Below are the code and all the weights of a small trained network. Each question names an input and a class and asks about switching units off, where a switched-off unit gives its printed mean instead of its output.

import numpy as np


def w(rows, s, z=0):
    codes = np.array(rows[::2]) - 128.0
    scale = np.full(codes.shape[1], s)
    scale[-1] = z or s
    return codes * scale


def norm(h):
    return h / np.sqrt((h * h).mean(-1, keepdims=True) + 1e-5)


def f(y):
    return np.maximum(y, 0)


def log_softmax(a):
    a = a - a.max(-1, keepdims=True)
    return a - np.log(np.exp(a).sum(-1, keepdims=True))


def net(x, mask):
    res = np.array(x, float).reshape(1, 7) / 4 @ E
    u = 0
    for l in range(2):
        y = f(norm(res) @ A[l][:, :-1].T + A[l][:, -1])
        res = res + np.where(mask[u : u + 6], y, B[l][:, -1]) @ B[l][:, :-1]
        u += 6
    return log_softmax(norm(res)[-1] @ U[:, :-1].T + U[:, -1])


A, B = {}, {}
E = w([
[79,168,163,132,123,192,254,84,58,140],'x0',
[150,88,100,190,55,115,63,111,146,149],'x1',
[170,172,165,121,60,91,55,171,71,105],'x2',
[186,141,139,178,147,22,118,164,107,153],'x3',
[65,147,189,23,37,76,122,145,179,106],'x4',
[224,168,103,77,97,105,183,136,69,130],'x5',
[135,11,129,68,106,77,191,129,134,100],'x6',
],0.0085)
A[0] = w([
[133,36,129,254,147,216,116,144,83,71,84],'0.n1',
[180,194,180,93,19,49,39,188,123,90,136],'0.n2',
[140,180,127,138,215,113,199,133,220,175,101],'0.n3',
[139,102,93,107,127,89,44,173,97,199,121],'0.n4',
[82,22,113,124,85,29,48,133,231,109,115],'0.n5',
[95,45,103,226,99,138,86,149,210,107,1],'0.n6',
],0.0073,0.0038)
B[0] = w([
[140,138,87,85,122,112,79,111,134,226,197],'0.n1',
[120,144,171,120,99,163,109,218,65,210,238],'0.n2',
[113,123,126,112,129,150,39,167,132,133,176],'0.n3',
[107,143,162,121,86,125,134,119,180,119,179],'0.n4',
[180,86,138,144,125,65,139,91,252,29,254],'0.n5',
[107,91,111,96,182,100,146,76,189,52,188],'0.n6',
],0.012,0.0082)
A[1] = w([
[160,139,114,124,135,97,180,154,109,80,20],'1.n1',
[146,165,100,247,144,111,82,94,149,172,73],'1.n2',
[59,187,167,154,207,127,116,140,174,152,88],'1.n3',
[185,172,122,102,148,185,182,146,101,109,117],'1.n4',
[171,47,139,149,177,96,165,171,99,174,125],'1.n5',
[2,139,134,121,92,193,187,93,142,139,5],'1.n6',
],0.011,0.0025)
B[1] = w([
[90,80,61,182,116,141,71,162,130,68,160],'1.n1',
[197,102,155,153,206,98,174,46,101,122,246],'1.n2',
[59,129,64,68,122,190,115,108,119,188,232],'1.n3',
[145,94,101,102,137,139,109,153,250,132,216],'1.n4',
[87,131,123,184,63,165,111,166,108,129,212],'1.n5',
[161,175,202,87,95,50,159,108,72,109,253],'1.n6',
],0.014,0.0049)
U = w([
[186,157,216,166,42,84,88,207,130,170,177],'0',
[97,209,250,70,135,81,205,49,68,89,46],'1',
[38,194,111,50,141,202,86,199,81,238,186],'2',
[187,152,53,204,248,178,105,29,41,240,88],'3',
[105,82,51,214,124,160,147,212,91,99,3],'4',
[141,36,120,123,193,106,112,69,230,71,217],'5',
],0.013,0.005)

Each question gives the input, the list of numbers given to net, and the class t.
The units are the neurons (one row each of A and B). Each row of codes is followed by its name. A weight is (code - 128) times the scale printed after its matrix; where a second scale follows, it is the last column's (A, B and U).
mask holds one flag per neuron, layer by layer. A switched-off neuron (its flag False) gives its mean, the last column of its row in B, instead of its output. The means were averaged over made-up inputs and are rounded, as every weight is.
A unit's drop is (log p(t) with every unit on - log p(t) with that unit switched off) / (log p(t) with every unit on - log p(t) with every unit switched off).
The circuit of an input: a set's keep is (log p(t) with only the set's units on - log p(t) with every unit switched off) / (log p(t) with every unit on - log p(t) with every unit switched off). Starting from all 12 units, units are removed one at a time, each time the one whose removal leaves the highest keep (on an exact tie, the one counted first), for as long as the keep stays at least 0.8.
circuit, biggest first: the units of the circuit, biggest drop first
most important unit: the unit with the biggest drop
k most important neurons: the k neurons with the biggest drops, biggest first
top k neurons in layer l: the k neurons of layer l with the biggest drops, biggest first
drop when u is switched off: that unit's drop, to one decimal
input [5,-3,-7,1,-3,-3,8], class 1: most important unit : 1.n6
input [-5,-6,-2,8,-6,0,3], class 3: 3 most important neurons : 0.n5, 1.n2, 0.n2
input [2,-5,4,4,6,-8,1], class 2: 2 most important neurons : 1.n3, 0.n2
input [6,-4,2,1,7,4,-1], class 0: circuit, biggest first : 1.n2, 0.n6
input [-5,-8,-7,-4,-4,-2,-3], class 2: 2 most important neurons : 1.n3, 0.n5
input [4,-2,7,8,5,8,-5], class 2: 2 most important neurons : 0.n2, 0.n5
input [-6,-8,-5,-1,-4,5,7], class 4: circuit, biggest first : 1.n5, 0.n5
input [0,-6,5,-8,0,0,5], class 1: circuit, biggest first : 0.n5, 1.n6
input [-5,3,-1,-5,7,8,5], class 0: 2 most important neurons : 0.n2, 0.n6
input [5,-4,-6,-4,-3,7,-4], class 2: top 2 neurons in layer 1 : 1.n4, 1.n2
input [-4,-2,-1,2,-3,3,-5], class 3: 2 most important neurons : 1.n2, 0.n5
input [2,-3,-5,2,-2,-4,-2], class 3: 2 most important neurons : 1.n2, 0.n2
input [1,-2,-8,6,-5,-7,2], class 3: 2 most important neurons : 0.n5, 1.n2
input [6,-6,4,6,-3,-8,-2], class 3: 2 most important neurons : 1.n2, 0.n2
input [-6,-4,-2,-2,-8,5,8], class 4: most important unit : 1.n5
input [5,2,4,-1,-5,5,5], class 4: 2 most important neurons : 0.n2, 1.n5
input [-3,7,-6,-4,7,7,-4], class 0: 2 most important neurons : 0.n2, 0.n6
input [-6,-6,0,-3,8,5,3], class 0: top 3 neurons in layer 0 : 0.n2, 0.n6, 0.n5
input [-3,3,1,-5,-7,-5,-4], class 3: top 2 neurons in layer 0 : 0.n5, 0.n1
input [2,-7,-7,6,7,8,4], class 5: circuit, biggest first : 1.n1
input [6,5,6,-6,-5,-6,-1], class 3: drop when 0.n1 is switched off : 2.5
input [-2,4,-6,-5,-2,0,-8], class 3: drop when 0.n5 is switched off : 0.2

⁂

Gather every line from the listing above in which "keepdims" appears, and copy those lines.

_WRITTEN RESPONSE_.
    return h / np.sqrt((h * h).mean(-1, keepdims=True) + 1e-5)
    a = a - a.max(-1, keepdims=True)
    return a - np.log(np.exp(a).sum(-1, keepdims=True))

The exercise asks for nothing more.